TASK DESCRIPTION.
Word for word, restate every record.

GIVEN RECORDS.
Below is a small trained network, with its code and all its weights. Each question gives an input and a class and asks what happens when units are switched off, that is, made to give their printed mean instead of their output.

import numpy as np


def w(rows, s, z=0):
    codes = np.array(rows[::2]) - 128.0
    scale = np.full(codes.shape[1], s)
    scale[-1] = z or s
    return codes * scale


def norm(h):
    return h / np.sqrt((h * h).mean(-1, keepdims=True) + 1e-5)


def f(y):
    return np.maximum(y, 0)


def log_softmax(a):
    a = a - a.max(-1, keepdims=True)
    return a - np.log(np.exp(a).sum(-1, keepdims=True))


def net(x, mask):
    res = np.array(x, float).reshape(1, 8) / 4 @ E
    u = 0
    for l in range(2):
        y = f(norm(res) @ A[l][:, :-1].T + A[l][:, -1])
        res = res + np.where(mask[u : u + 7], y, B[l][:, -1]) @ B[l][:, :-1]
        u += 7
    return log_softmax(norm(res)[-1] @ U[:, :-1].T + U[:, -1])


A, B = {}, {}
E = w([
[137,111,150,117,137,175,115,171,175,83,127],'x0',
[155,134,132,96,136,139,96,125,150,109,101],'x1',
[111,156,138,131,188,131,113,92,173,134,143],'x2',
[54,165,248,90,24,113,43,44,149,158,94],'x3',
[88,239,169,106,156,202,91,198,41,240,144],'x4',
[45,131,151,140,179,110,126,117,95,121,148],'x5',
[158,94,104,254,168,140,40,92,128,134,23],'x6',
[196,179,134,200,147,81,34,231,134,97,212],'x7',
],0.0064)
A[0] = w([
[83,124,216,114,51,31,87,127,177,143,83,114],'0.n0',
[159,187,130,200,134,51,5,195,170,117,208,110],'0.n1',
[118,206,138,17,95,44,189,118,124,57,188,3],'0.n2',
[150,149,147,207,145,159,87,84,81,87,78,75],'0.n3',
[96,86,173,81,114,188,141,79,169,181,58,91],'0.n4',
[209,132,182,71,148,176,46,116,163,92,49,144],'0.n5',
[120,52,106,206,1,108,143,161,110,56,84,94],'0.n6',
],0.0067,0.0034)
B[0] = w([
[180,138,228,5,202,26,85,109,233,103,153,220],'0.n0',
[34,86,100,92,88,75,69,165,91,73,58,255],'0.n1',
[206,44,171,171,241,200,87,111,99,132,155,184],'0.n2',
[112,44,167,169,163,238,148,91,80,128,113,191],'0.n3',
[106,144,1,145,81,143,55,152,153,168,139,211],'0.n4',
[154,192,82,177,112,61,102,78,100,149,209,214],'0.n5',
[139,179,112,132,108,141,201,77,36,102,109,197],'0.n6',
],0.0069,0.0067)
A[1] = w([
[167,139,176,155,190,115,82,105,160,101,158,125],'1.n0',
[169,149,137,96,150,124,174,144,145,142,210,4],'1.n1',
[174,148,177,74,171,159,131,129,157,117,254,4],'1.n2',
[125,199,143,142,125,179,103,182,120,206,117,152],'1.n3',
[144,114,187,239,134,151,78,61,114,114,83,17],'1.n4',
[124,89,63,157,185,168,152,146,95,68,130,139],'1.n5',
[67,120,44,96,163,161,163,128,205,209,108,93],'1.n6',
],0.0079,0.0024)
B[1] = w([
[110,91,64,146,135,92,222,149,105,97,185,199],'1.n0',
[192,113,96,194,189,108,45,98,103,186,154,162],'1.n1',
[131,113,90,255,125,196,106,56,69,188,163,195],'1.n2',
[164,214,222,70,172,25,171,72,102,16,160,210],'1.n3',
[166,79,164,92,171,190,142,111,80,186,199,214],'1.n4',
[143,187,141,66,104,114,134,103,181,112,198,253],'1.n5',
[49,100,58,139,112,63,54,90,118,94,80,198],'1.n6',
],0.0089,0.0063)
U = w([
[110,144,107,117,118,127,104,63,74,130,127,163],'0',
[161,78,191,197,195,250,100,73,65,197,108,3],'1',
[95,157,135,114,91,140,134,74,94,114,110,236],'2',
[2,98,42,67,57,94,81,179,119,140,24,128],'3',
[152,195,196,99,154,116,198,66,148,107,64,205],'4',
[156,167,147,66,176,118,131,109,207,184,122,79],'5',
],0.0071,0.0014)

Each question gives the input, the list of numbers given to net, and the class t.
The units are the neurons (one row each of A and B). Each row of codes is followed by its name. A weight is (code - 128) times the scale printed after its matrix; where a second scale follows, it is the last column's (A, B and U).
mask holds one flag per neuron, layer by layer. A switched-off neuron (its flag False) gives its mean, the last column of its row in B, instead of its output. The means were averaged over made-up inputs and are rounded, as every weight is.
A unit's drop is (log p(t) with every unit on - log p(t) with that unit switched off) / (log p(t) with every unit on - log p(t) with every unit switched off).
The circuit of an input: a set's keep is (log p(t) with only the set's units on - log p(t) with every unit switched off) / (log p(t) with every unit on - log p(t) with every unit switched off). Starting from the 12 units with the biggest drops (on a tie, the unit counted first), units are removed one at a time, each time the one whose removal leaves the highest keep (on an exact tie, the one counted first), for as long as the keep stays at least 0.8.
circuit, biggest first: the units of the circuit, biggest drop first
unit that matters most: the unit with the biggest drop
k most important neurons: the k neurons with the biggest drops, biggest first
k most important neurons of layer l: the k neurons of layer l with the biggest drops, biggest first
input [-4,3,-2,-7,8,2,7,2], class 4: circuit, biggest first	[1.n3 1.n2]
input [3,3,1,-2,-3,4,-4,-6], class 3: unit that matters most	1.n6
input [-2,5,-2,2,5,-5,-8,-7], class 1: 3 most important neurons	[0.n2 0.n1 1.n2]
input [1,1,-5,2,4,8,-7,-7], class 1: 3 most important neurons	[0.n2 0.n1 1.n2]
input [-3,5,0,7,1,4,6,-3], class 5: 2 most important neurons	[0.n0 1.n2]
input [-5,3,4,1,-7,-5,7,-3], class 1: circuit, biggest first	[1.n4 0.n3]
input [-6,1,-2,2,3,0,4,-2], class 1: 2 most important neurons	[0.n3 1.n4]
input [-8,-2,5,-2,1,-6,7,8], class 3: 2 most important neurons of layer 1	[1.n2 1.n3]
input [4,-7,0,5,-5,0,8,1], class 1: 4 most important neurons of layer 1	[1.n4 1.n3 1.n5 1.n6]
input [1,4,4,-4,-5,7,-8,-6], class 1: circuit, biggest first	[0.n2 1.n2]
input [6,-2,-2,5,1,-7,-6,6], class 1: 3 most important neurons of layer 1	[1.n2 1.n5 1.n3]
input [-5,-3,0,-1,-8,-5,-8,1], class 1: circuit, biggest first	[0.n2 1.n2]
input [-7,6,0,-6,2,-8,5,-7], class 3: 2 most important neurons	[1.n6 0.n2]
input [8,0,6,7,1,3,-3,8], class 3: circuit, biggest first	[0.n1]
input [-7,1,2,-7,6,-1,-7,-5], class 1: 2 most important neurons of layer 1	[1.n2 1.n1]
input [-6,5,0,8,-6,-7,-1,-3], class 5: 2 most important neurons of layer 1	[1.n6 1.n3]
input [8,7,3,0,-4,-6,-1,8], class 3: 2 most important neurons	[0.n1 1.n3]
input [5,2,-7,5,-5,4,-8,0], class 1: 2 most important neurons	[0.n2 1.n2]
input [2,-5,-2,-7,-2,6,-8,1], class 1: circuit, biggest first	[1.n2 0.n2]
input [-8,6,-1,7,-6,-3,0,-5], class 5: 3 most important neurons	[0.n0 0.n1 1.n6]
input [7,-3,-4,-7,7,-7,4,1], class 4: 2 most important neurons	[1.n3 0.n4]
input [3,5,6,-1,-3,-6,4,-8], class 3: unit that matters most	0.n4
input [-2,-6,3,-7,3,1,7,8], class 3: 2 most important neurons of layer 0	[0.n1 0.n2]
input [2,3,-2,-8,8,4,-8,-6], class 1: 2 most important neurons of layer 0	[0.n1 0.n2]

RESULT FOR THIS EXERCISE.
Below is a small trained network, with its code and all its weights. Each question gives an input and a class and asks what happens when units are switched off, that is, made to give their printed mean instead of their output.

import numpy as np


def w(rows, s, z=0):
    codes = np.array(rows[::2]) - 128.0
    scale = np.full(codes.shape[1], s)
    scale[-1] = z or s
    return codes * scale


def norm(h):
    return h / np.sqrt((h * h).mean(-1, keepdims=True) + 1e-5)


def f(y):
    return np.maximum(y, 0)


def log_softmax(a):
    a = a - a.max(-1, keepdims=True)
    return a - np.log(np.exp(a).sum(-1, keepdims=True))


def net(x, mask):
    res = np.array(x, float).reshape(1, 8) / 4 @ E
    u = 0
    for l in range(2):
        y = f(norm(res) @ A[l][:, :-1].T + A[l][:, -1])
        res = res + np.where(mask[u : u + 7], y, B[l][:, -1]) @ B[l][:, :-1]
        u += 7
    return log_softmax(norm(res)[-1] @ U[:, :-1].T + U[:, -1])


A, B = {}, {}
E = w([
[137,111,150,117,137,175,115,171,175,83,127],'x0',
[155,134,132,96,136,139,96,125,150,109,101],'x1',
[111,156,138,131,188,131,113,92,173,134,143],'x2',
[54,165,248,90,24,113,43,44,149,158,94],'x3',
[88,239,169,106,156,202,91,198,41,240,144],'x4',
[45,131,151,140,179,110,126,117,95,121,148],'x5',
[158,94,104,254,168,140,40,92,128,134,23],'x6',
[196,179,134,200,147,81,34,231,134,97,212],'x7',
],0.0064)
A[0] = w([
[83,124,216,114,51,31,87,127,177,143,83,114],'0.n0',
[159,187,130,200,134,51,5,195,170,117,208,110],'0.n1',
[118,206,138,17,95,44,189,118,124,57,188,3],'0.n2',
[150,149,147,207,145,159,87,84,81,87,78,75],'0.n3',
[96,86,173,81,114,188,141,79,169,181,58,91],'0.n4',
[209,132,182,71,148,176,46,116,163,92,49,144],'0.n5',
[120,52,106,206,1,108,143,161,110,56,84,94],'0.n6',
],0.0067,0.0034)
B[0] = w([
[180,138,228,5,202,26,85,109,233,103,153,220],'0.n0',
[34,86,100,92,88,75,69,165,91,73,58,255],'0.n1',
[206,44,171,171,241,200,87,111,99,132,155,184],'0.n2',
[112,44,167,169,163,238,148,91,80,128,113,191],'0.n3',
[106,144,1,145,81,143,55,152,153,168,139,211],'0.n4',
[154,192,82,177,112,61,102,78,100,149,209,214],'0.n5',
[139,179,112,132,108,141,201,77,36,102,109,197],'0.n6',
],0.0069,0.0067)
A[1] = w([
[167,139,176,155,190,115,82,105,160,101,158,125],'1.n0',
[169,149,137,96,150,124,174,144,145,142,210,4],'1.n1',
[174,148,177,74,171,159,131,129,157,117,254,4],'1.n2',
[125,199,143,142,125,179,103,182,120,206,117,152],'1.n3',
[144,114,187,239,134,151,78,61,114,114,83,17],'1.n4',
[124,89,63,157,185,168,152,146,95,68,130,139],'1.n5',
[67,120,44,96,163,161,163,128,205,209,108,93],'1.n6',
],0.0079,0.0024)
B[1] = w([
[110,91,64,146,135,92,222,149,105,97,185,199],'1.n0',
[192,113,96,194,189,108,45,98,103,186,154,162],'1.n1',
[131,113,90,255,125,196,106,56,69,188,163,195],'1.n2',
[164,214,222,70,172,25,171,72,102,16,160,210],'1.n3',
[166,79,164,92,171,190,142,111,80,186,199,214],'1.n4',
[143,187,141,66,104,114,134,103,181,112,198,253],'1.n5',
[49,100,58,139,112,63,54,90,118,94,80,198],'1.n6',
],0.0089,0.0063)
U = w([
[110,144,107,117,118,127,104,63,74,130,127,163],'0',
[161,78,191,197,195,250,100,73,65,197,108,3],'1',
[95,157,135,114,91,140,134,74,94,114,110,236],'2',
[2,98,42,67,57,94,81,179,119,140,24,128],'3',
[152,195,196,99,154,116,198,66,148,107,64,205],'4',
[156,167,147,66,176,118,131,109,207,184,122,79],'5',
],0.0071,0.0014)

Each question gives the input, the list of numbers given to net, and the class t.
The units are the neurons (one row each of A and B). Each row of codes is followed by its name. A weight is (code - 128) times the scale printed after its matrix; where a second scale follows, it is the last column's (A, B and U).
mask holds one flag per neuron, layer by layer. A switched-off neuron (its flag False) gives its mean, the last column of its row in B, instead of its output. The means were averaged over made-up inputs and are rounded, as every weight is.
A unit's drop is (log p(t) with every unit on - log p(t) with that unit switched off) / (log p(t) with every unit on - log p(t) with every unit switched off).
The circuit of an input: a set's keep is (log p(t) with only the set's units on - log p(t) with every unit switched off) / (log p(t) with every unit on - log p(t) with every unit switched off). Starting from the 12 units with the biggest drops (on a tie, the unit counted first), units are removed one at a time, each time the one whose removal leaves the highest keep (on an exact tie, the one counted first), for as long as the keep stays at least 0.8.
circuit, biggest first: the units of the circuit, biggest drop first
unit that matters most: the unit with the biggest drop
k most important neurons: the k neurons with the biggest drops, biggest first
k most important neurons of layer l: the k neurons of layer l with the biggest drops, biggest first
input [-4,3,-2,-7,8,2,7,2], class 4: circuit, biggest first	[1.n3 1.n2]
input [3,3,1,-2,-3,4,-4,-6], class 3: unit that matters most	1.n6
input [-2,5,-2,2,5,-5,-8,-7], class 1: 3 most important neurons	[0.n2 0.n1 1.n2]
input [1,1,-5,2,4,8,-7,-7], class 1: 3 most important neurons	[0.n2 0.n1 1.n2]
input [-3,5,0,7,1,4,6,-3], class 5: 2 most important neurons	[0.n0 1.n2]
input [-5,3,4,1,-7,-5,7,-3], class 1: circuit, biggest first	[1.n4 0.n3]
input [-6,1,-2,2,3,0,4,-2], class 1: 2 most important neurons	[0.n3 1.n4]
input [-8,-2,5,-2,1,-6,7,8], class 3: 2 most important neurons of layer 1	[1.n2 1.n3]
input [4,-7,0,5,-5,0,8,1], class 1: 4 most important neurons of layer 1	[1.n4 1.n3 1.n5 1.n6]
input [1,4,4,-4,-5,7,-8,-6], class 1: circuit, biggest first	[0.n2 1.n2]
input [6,-2,-2,5,1,-7,-6,6], class 1: 3 most important neurons of layer 1	[1.n2 1.n5 1.n3]
input [-5,-3,0,-1,-8,-5,-8,1], class 1: circuit, biggest first	[0.n2 1.n2]
input [-7,6,0,-6,2,-8,5,-7], class 3: 2 most important neurons	[1.n6 0.n2]
input [8,0,6,7,1,3,-3,8], class 3: circuit, biggest first	[0.n1]
input [-7,1,2,-7,6,-1,-7,-5], class 1: 2 most important neurons of layer 1	[1.n2 1.n1]
input [-6,5,0,8,-6,-7,-1,-3], class 5: 2 most important neurons of layer 1	[1.n6 1.n3]
input [8,7,3,0,-4,-6,-1,8], class 3: 2 most important neurons	[0.n1 1.n3]
input [5,2,-7,5,-5,4,-8,0], class 1: 2 most important neurons	[0.n2 1.n2]
input [2,-5,-2,-7,-2,6,-8,1], class 1: circuit, biggest first	[1.n2 0.n2]
input [-8,6,-1,7,-6,-3,0,-5], class 5: 3 most important neurons	[0.n0 0.n1 1.n6]
input [7,-3,-4,-7,7,-7,4,1], class 4: 2 most important neurons	[1.n3 0.n4]
input [3,5,6,-1,-3,-6,4,-8], class 3: unit that matters most	0.n4
input [-2,-6,3,-7,3,1,7,8], class 3: 2 most important neurons of layer 0	[0.n1 0.n2]
input [2,3,-2,-8,8,4,-8,-6], class 1: 2 most important neurons of layer 0	[0.n1 0.n2]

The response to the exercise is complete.